» **Directions for this task**: Scan the data below for lines containing the string "that" and give only how many there are.

» **Data shown**:
A landscape with many valleys, sampled at points; each row gives a point and its height.
From any point a ball rolls to the lowest of the 3 points nearest to it. It stops when none of these is lower. Distance is the straight distance between rows; heights are no part of it.
J180 (h 31.3): [127  94 150 123 149 118 103 167 126 155 102 132 107 128 125 148 112 117
 122 122 109]
J31 (h 75.3): [191 144 134 121  93  84 140 158 143 140 116 243 116 170 140 123 158 140
 151 176 115]
J616 (h 77.2): [ 81 110 133 124 161 121 133 160 130 103 140 108 116 118 136 151 130 112
  90  86 103]
J466 (h 32.3): [175 145 116 126 119 122 167 169  91 137 101 185  83 174 154  79 141 125
 136 120 121]
J369 (h 22.3): [161  70 138 112 134 140 114 131 140 144 138  96  81 121 109 158  68 113
 125 107 122]
J768 (h 36.0): [ 76 177  96 145 157 128 108  85  60  75 144  64 192 109 101 118 157 121
 104  96 158]
J583 (h 77.8): [111 149  88 160  59 101 163 128 225 150 144 138 128 136 109 130 141 123
 150 184 152]
J135 (h 77.7): [174 191 137 187 103 141 159 155 101  66 111 105 168 123 142 129 134 121
 159  97 171]
J990 (h 73.6): [187 131 153 144 110 177 151 163  78  97 140  52 143 132 140 143  70 137
 110  85 174]
J717 (h 76.9): [ 89 148 145 157 133 122 139 126 154 101 115 113 183  92 110 137 112 111
 133  88 119]
J4 (h 55.4): [ 91  94 153 122 132 146 114 100 108  94 155  78  90 125 131 154 118 127
 127  99 142]
J573 (h 10.0): [170  77 143  76 133  79 124 190 107 144 134 138  77 173 166 168 113 136
 117 134 119]
J705 (h 23.4): [200 117 117 105 119 119 153 174  46 165 110 156  54 152 139 107  83 126
 109 119 124]
J221 (h 63.1): [125 134 138 133 136  97 140 151 170 128 119 148 143 156 136 140 152 138
 144 137 123]
J427 (h 48.9): [ 70 129  59 126 104 117 145  79 139 151  98 145 173  78 136 101 165 137
 160 165 179]
J79 (h 67.3): [206 126 104 118  69 180 124 131 102 160 117  98  52 122 101 126  69 139
 120 132 150]
J989 (h 6.1): [117 136 132 149 111 199  87  51 122 164 143  75  77 102  99 214 144 132
 102 161 154]
J552 (h 64.5): [126 120 168 139 160  81  92 134 164 167 101 159 146 112 116 133 116 145
 142 139  87]
J952 (h 23.3): [196  67 146 105 130 119 135 194  81 147 108 177 109 139 127 148  97 117
 101 131 115]
J844 (h 51.5): [117  76 139  94 152  96 109 158 100 118 162 151  85 155 141 155  90 125
  97 128  93]
J340 (h 41.9): [ 78 185 116 100 139 163 103  53  89  86 150  44 182 116 121 124 168 108
  85 115 151]
J267 (h 12.4): [172 132 135 150  82 180 106  88 129 159 121  78  76  78 100 207 122 147
 117 138 163]
J437 (h 75.8): [152 161 102 186  74 153 178 132 220 121 139 120 166 124 119  96 111 119
 153 148 146]
J567 (h 49.7): [108 108 135 126 132 120 145 157 143 122 122 130 121 147 142 159 112 128
 127 115  98]
J224 (h 49.0): [ 70 147 108 138 143 120 108  93 157 147 117 131 168  92 118 112 138 136
 142 143 131]
J120 (h 40.1): [111  97 147 110 156 116  91 120  99 161 133 115 135 111 125 135 100 120
 121  93  88]
J434 (h 43.0): [127  65 155 112 175 102  84 115 101 163 138 124 114 108 131 136 106 119
 108 113  81]
J41 (h 78.5): [109 151  85 130 102 135 115 122 232 131 145 141 139 127 109 132 127  97
 143 168 133]
J676 (h 64.0): [190 152 133 137 111 181 170 151  78 100 126 128 114 154 132  99 124 131
 134  91 161]
J937 (h 26.2): [199 122 151 125 115 121 150 149 104 148 112 194 101 155 134 100 109 148
 134 115 108]
J537 (h 65.3): [106 150 146 156 124 142 175 159 136  76 117  89 135 132 149 160 150 127
 116 100 135]
J38 (h 38.1): [ 48 127  83  95 154 138 125  82  87  81 137  88 157 126 138  88 167 128
 127  88 149]
J142 (h 62.9): [127 133 156 152 133 162 156 131  93  64 158  44 136 125 136 150 123  96
  77  79 135]
J834 (h 48.8): [ 92  97 140 112 174 114  87 125 113 137 143 157  96 126 138 133 107 121
 119 112  78]
J807 (h 74.6): [ 85 133 136 147 174 140 154 126 144 117 104 122 151 125 134 153 153 124
 134 106 134]
J904 (h 73.2): [161 160 116 138  86 115 151 142 190 147 115 185 137 167 112  98 135 123
 155 160  91]
J410 (h 75.7): [189 134 130 100 117  58 135 186  79 151 125 234 114 172 145 118 148 153
 132 184 123]
J584 (h 12.8): [ 85 119 129 102 139 186 101  54 101 122 144  65 112 128 102 153 147 124
 111 125 124]
J7 (h 73.9): [114 154 147 175 120 129 142 125 182  89 119 106 173 114 125 148 147 111
 115 127 145]
J576 (h 65.5): [ 89 121 141 134 158 126 111 133 145 130 112 128 128 128 155 128 140 135
 149 113  80]
J890 (h 74.5): [173 155 118 111  85 114 157 169 166 135 113 192 119 162 122  92 151 141
 150 169 113]
J866 (h 75.6): [149 180  96 118  49 117 179 147 206 124 146 171 129 176 138  94 143 134
 116 177 139]
J627 (h 45.1): [ 87  93 121  78 175 135  59  85  84 164 162 121  96 106 106 135 100 143
 131 140 119]
J940 (h 76.0): [148 157 140 150  77 115 177 147 183 101 121 135 131 140 120 127 150 153
 135 119 162]
J416 (h 46.5): [ 66 148  99 144 125  99 132  76 174 123 132 133 168  99 118 113 163 123
 137 158 167]
J607 (h 43.5): [ 42 153  88 123 144  97 123  72 162 140 103 159 156  93 130 110 187 127
 162 159 145]
J85 (h 22.0): [176  99 173  99 122  65 114 183 123 112 120 164 118 127 162 157 108 126
 112 152 102]
J593 (h 74.2): [162 162 133 188 124 148 157 162 108  87 121  84 181 123 151 138 117 110
 123  87 156]
J456 (h 28.9): [ 71 146 122 106 162 122 126  79  76 128 110  83 178  97 117  92 135 139
 153 102 116]
J997 (h 49.4): [126 125 171 149 128 152 138 145 133 117 140  89 135 119 150 139 124 132
 112  88 127]
J215 (h 20.2): [ 76 110  99  81 190  91  93 130  89 153 120 148 152 112 159 106 141 145
 162 164 104]
J144 (h 79.8): [154 135  79 101  68 123 158 128 205 143 171 138 124 127 101  90  74 100
 114 173 125]
J752 (h 26.9): [168 112 157 125 108 101 140 175 118 131  98 179 109 169 138 108 127 136
 135 123 104]
J976 (h 77.6): [134 160 100 181  92 139 134 103 210 133 143 131 198 124 101 124 103 122
 147 142 128]
J528 (h 16.9): [ 84 166  76 126 130 111 134  75 100 130 105 129 213 105 112 101 171 147
 145 113 186]
J879 (h 61.0): [180 111 123 103 104 184 157 154 101 152 131  99  48 169 132 127  94 117
 132 109 140]
J288 (h 21.0): [195 116 135  94 122  92 124 192 102 141 134 191  77 159 140 131 100 127
 117 122 107]
J661 (h 47.8): [143 168 151 150 130 148 161 157  86 100 112 149  97 167 135  73 155 131
 137  94 141]
J494 (h 4.6): [189 111 138 122 115 138 156 167 102 120 112 135  86 118 138 114  88 122
 113  94 121]
J779 (h 52.9): [ 70 155  91 140 148 131  90  80 193 142 139 156 141 119 116 117 154 142
 159 180 127]
J955 (h 75.9): [215 118 134 143 115  90 122 164 125 135 121 220 139 160 131 133 135 150
 141 192 105]
J784 (h 23.0): [ 65 126  89 114 173 120 120  86 105 142 112 119 172 116 124  89 176 135
 158 131 151]
J152 (h 57.8): [103 144 134 157 130 130  82 110 184 148 128 167 160 117 113 119 130 111
 164 154  97]
J557 (h 68.5): [192 136  80 126 109 165 119 128  66 151 147 126  37 120  87  97 103 118
 108 140 181]
J412 (h 81.5): [162 142 152 176 112 148 158 164 112  39 132  96 174 140 172 127 162 111
 107 126 170]
J294 (h 41.5): [134  91 161 100 119 140 139 158 121 142 153  80  52 155 127 145 105 120
 115 119 124]
J742 (h 69.1): [202 136 137 122  90 175 134 119  98 128 148  57  86 116 113 136  88 121
 105 106 147]
J227 (h 28.7): [154  98 162 137 128 152 140 135 113 116 109  86 101 135 130 149  89 126
 100  98 108]
J578 (h 17.6): [119  79 152 114 126 168  88 101 116 152 148  86  65 125  97 191 103 117
 102 132 127]
J620 (h 34.0): [105  69 138  94 148 152  74 104 123 160 160  82  47 132 118 187 107 124
 104 158 123]
J260 (h 77.0): [ 82 162 137 184 138 132 144 121 148  83 118  85 189 109 123 149 135 136
 118  78 147]
J931 (h 27.6): [115 124 130 117 132 174 108  68  87 127 165  48 145 102 101 133 133 122
 103  97 133]
J640 (h 66.4): [151 115 154 120 129  83 139 166 169 149 124 164 136 145 141 149 139 142
 147 159  97]
J757 (h 36.6): [ 95 134 135 146 130 175 128  91  94  95 157  28 166 100 125 139 111 119
 100 112 131]
J357 (h 32.6): [ 67 122 129 116 174 115  95  94  91 133 108 137 162  81 146  95 141 126
 159 116  92]
J291 (h 56.8): [ 60 120 141 131 167  99  85 126 161 139 105 163 146 117 137 131 158 144
 154 143 102]
J961 (h 36.1): [ 51 128  88 126 180 104 116  97 150 129 125 166 158 107 125 114 170 127
 176 166 153]
J119 (h 32.5): [ 90 152 100 122 163 147 116  74  73  96 142  77 187 105 121  89 148 132
 113  98 143]
J977 (h 70.0): [174 136 163 138 104 138 147 148 169 148 104 163 143 145 141 121 127 142
 152 146 110]
J90 (h 47.1): [ 75 119 135  88 191 146  99  97  89 125 136  86 124 132 111 125 149 141
 117 105 131]
J394 (h 72.7): [161 136 127 157 105 130 164 151 195 143 140 168 143 138 132 105 135 135
 137 157 126]
J811 (h 46.7): [ 88 143  71 127 127 116 138  55 166 157 136 156 177  89 124  97 167 129
 157 151 148]
J465 (h 19.1): [173  84 136 146 108 134 129 158 118 166 107 149  94 145 141 130  92 122
 108 112 101]
J671 (h 70.1): [121 122 135 123 146  67 100 164 174 108 128 212 134 141 139 159 149 140
 136 173 102]
J604 (h 49.3): [102 116 111 114 157 105 122  67 143 170 126 152 164 108 144  67 165 149
 168 167 132]
J395 (h 38.2): [120  98 158  94 167  83  62 163 118 146 117 168 127 122 120 167 102 128
 104 123  85]
J921 (h 53.1): [167 137 156 118 100 136 173 155  99  75 130 125  74 148 142 119 127 119
  96  77 159]

Call two points neighbours if one is among the 3 nearest of the other. Go from one point of each pair to the other, from neighbour to neighbour, staying as low as possible. Name the highest point that can't be avoided.
J215 / J528 => J784
J784 / J584 => J119
J494 / J584 => J227
J288 / J494 => J952

Write out the way that a ball takes from each point below.
J412 => J537, J997, J227, J494
J593 => J537, J997, J227, J494
J717 => J7, J537, J997, J227, J494
J807 => J537, J997, J227, J494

» **Solution to this exercise**: 2